**THE TASK**
Repeat exactly, and only, the lines from the one containing "input [-8,6], class" through the last line of the data below.

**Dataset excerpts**
Below is a small trained network, with its code and all its weights. Each question gives an input and a class and asks what happens when units are switched off, that is, made to give their printed mean instead of their output.

import numpy as np


def w(rows, s, z=0):
    codes = np.array(rows[::2]) - 128.0
    scale = np.full(codes.shape[1], s)
    scale[-1] = z or s
    return codes * scale


def norm(h):
    return h / np.sqrt((h * h).mean(-1, keepdims=True) + 1e-5)


def f(y):
    return y / 2 * (1 + np.tanh(0.7978845608 * (y + 0.044715 * y**3)))


def log_softmax(a):
    a = a - a.max(-1, keepdims=True)
    return a - np.log(np.exp(a).sum(-1, keepdims=True))


def net(x, mask):
    res = np.array(x, float).reshape(1, 2) / 4 @ E
    u = 0
    for l in range(3):
        y = f(norm(res) @ A[l][:, :-1].T + A[l][:, -1])
        res = res + np.where(mask[u : u + 5], y, B[l][:, -1]) @ B[l][:, :-1]
        u += 5
    return log_softmax(norm(res)[-1] @ U[:, :-1].T + U[:, -1])


A, B = {}, {}
E = w([
[127,52,43,171,79,221,152,147,52,198,191],'x0',
[254,62,78,92,59,213,130,222,137,246,95],'x1',
],0.0093)
A[0] = w([
[182,206,254,80,175,82,53,128,234,111,128,89],'L0N0',
[167,103,122,94,98,196,94,138,120,108,34,1],'L0N1',
[172,183,208,107,183,59,114,175,162,40,103,123],'L0N2',
[226,105,163,62,116,147,129,88,135,173,51,92],'L0N3',
[152,88,87,75,86,104,83,91,128,167,102,229],'L0N4',
],0.0072,0.00099)
B[0] = w([
[174,164,167,231,121,173,186,29,46,140,149,254],'L0N0',
[133,110,103,123,2,56,104,147,101,154,114,172],'L0N1',
[67,179,86,152,100,223,83,46,127,169,147,237],'L0N2',
[105,128,127,115,85,43,88,162,142,151,68,200],'L0N3',
[182,96,59,72,139,112,127,110,126,71,121,162],'L0N4',
],0.0089,0.0094)
A[1] = w([
[160,102,172,117,139,41,119,141,54,87,137,58],'L1N0',
[86,108,187,96,145,118,94,212,210,176,81,73],'L1N1',
[34,142,208,181,130,164,148,87,136,79,254,174],'L1N2',
[109,57,90,72,73,109,112,200,104,138,122,118],'L1N3',
[134,167,124,53,173,107,175,222,199,155,82,1],'L1N4',
],0.0064,0.0019)
B[1] = w([
[137,38,61,166,101,138,60,188,139,91,255,122],'L1N0',
[131,105,108,122,75,100,59,174,183,134,63,128],'L1N1',
[80,160,148,210,170,219,109,97,219,132,188,252],'L1N2',
[46,130,175,84,217,72,157,176,111,50,156,182],'L1N3',
[113,85,123,130,67,18,99,92,238,166,134,129],'L1N4',
],0.0095,0.011)
A[2] = w([
[121,71,146,154,167,75,195,74,195,70,151,37],'L2N0',
[52,64,146,120,145,171,219,192,95,96,164,18],'L2N1',
[111,172,194,192,144,235,146,65,178,39,154,250],'L2N2',
[157,158,104,83,111,154,81,213,168,212,53,216],'L2N3',
[108,161,163,225,254,216,116,51,172,147,166,245],'L2N4',
],0.0073,0.0024)
B[2] = w([
[203,96,88,172,60,211,103,85,137,93,89,133],'L2N0',
[134,107,72,154,96,200,210,51,91,103,94,151],'L2N1',
[164,170,49,169,179,188,153,165,224,209,99,233],'L2N2',
[95,184,213,168,203,139,90,41,204,67,163,149],'L2N3',
[73,211,105,150,209,114,80,177,177,146,255,252],'L2N4',
],0.0097,0.02)
U = w([
[155,144,204,179,3,95,108,80,121,139,79,26],'0',
[148,50,92,91,78,168,227,153,2,108,134,93],'1',
[108,194,101,205,177,167,132,136,162,171,169,251],'2',
[106,83,128,64,78,9,84,236,185,117,102,56],'3',
],0.01,0.0025)

Each question gives the input, the list of numbers given to net, and the class t.
The units are the neurons (one row each of A and B). Each row of codes is followed by its name. A weight is (code - 128) times the scale printed after its matrix; where a second scale follows, it is the last column's (A, B and U).
mask holds one flag per neuron, layer by layer. A switched-off neuron (its flag False) gives its mean, the last column of its row in B, instead of its output. The means were averaged over made-up inputs and are rounded, as every weight is.
A unit's drop is (log p(t) with every unit on - log p(t) with that unit switched off) / (log p(t) with every unit on - log p(t) with every unit switched off).
The circuit of an input: a set's keep is (log p(t) with only the set's units on - log p(t) with every unit switched off) / (log p(t) with every unit on - log p(t) with every unit switched off). Starting from the 12 units with the biggest drops (on a tie, the unit counted first), units are removed one at a time, each time the one whose removal leaves the highest keep (on an exact tie, the one counted first), for as long as the keep stays at least 0.8.
units of the circuit, in order: the units of the circuit, biggest drop first
most important unit: the unit with the biggest drop
k most important neurons: the k neurons with the biggest drops, biggest first
top k neurons in layer l: the k neurons of layer l with the biggest drops, biggest first
drop of u: that unit's drop, to one decimal
input [-7,5], class 0: most important unit	L1N2
input [-8,6], class 0: units of the circuit, in order	L1N2; L2N4; L2N2
input [7,0], class 1: 4 most important neurons	L1N2; L0N0; L0N2; L2N4
input [2,4], class 3: top 2 neurons in layer 0	L0N0; L0N3
input [2,2], class 1: 3 most important neurons	L1N3; L2N4; L2N1
input [-5,5], class 0: units of the circuit, in order	L2N4; L1N2; L2N2
input [-7,6], class 0: 2 most important neurons	L1N2; L2N4
input [3,4], class 1: 2 most important neurons	L1N3; L2N4
input [8,0], class 1: 2 most important neurons	L1N2; L0N0
input [8,7], class 1: 2 most important neurons	L2N4; L2N2
input [-3,2], class 0: top 3 neurons in layer 0	L0N3; L0N1; L0N4
input [4,8], class 3: 2 most important neurons	L0N0; L1N2
input [5,5], class 1: 3 most important neurons	L2N4; L2N2; L1N3
input [-1,1], class 0: 2 most important neurons	L1N2; L0N3
input [-3,4], class 0: most important neuron	L2N4
input [4,6], class 3: top 3 neurons in layer 0	L0N0; L0N3; L0N2
input [8,8], class 1: 2 most important neurons	L2N4; L2N2
input [1,3], class 3: drop of L0N0	0.2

**EXERCISE SOLUTION**
input [-8,6], class 0: units of the circuit, in order	L1N2; L2N4; L2N2
input [7,0], class 1: 4 most important neurons	L1N2; L0N0; L0N2; L2N4
input [2,4], class 3: top 2 neurons in layer 0	L0N0; L0N3
input [2,2], class 1: 3 most important neurons	L1N3; L2N4; L2N1
input [-5,5], class 0: units of the circuit, in order	L2N4; L1N2; L2N2
input [-7,6], class 0: 2 most important neurons	L1N2; L2N4
input [3,4], class 1: 2 most important neurons	L1N3; L2N4
input [8,0], class 1: 2 most important neurons	L1N2; L0N0
input [8,7], class 1: 2 most important neurons	L2N4; L2N2
input [-3,2], class 0: top 3 neurons in layer 0	L0N3; L0N1; L0N4
input [4,8], class 3: 2 most important neurons	L0N0; L1N2
input [5,5], class 1: 3 most important neurons	L2N4; L2N2; L1N3
input [-1,1], class 0: 2 most important neurons	L1N2; L0N3
input [-3,4], class 0: most important neuron	L2N4
input [4,6], class 3: top 3 neurons in layer 0	L0N0; L0N3; L0N2
input [8,8], class 1: 2 most important neurons	L2N4; L2N2
input [1,3], class 3: drop of L0N0	0.2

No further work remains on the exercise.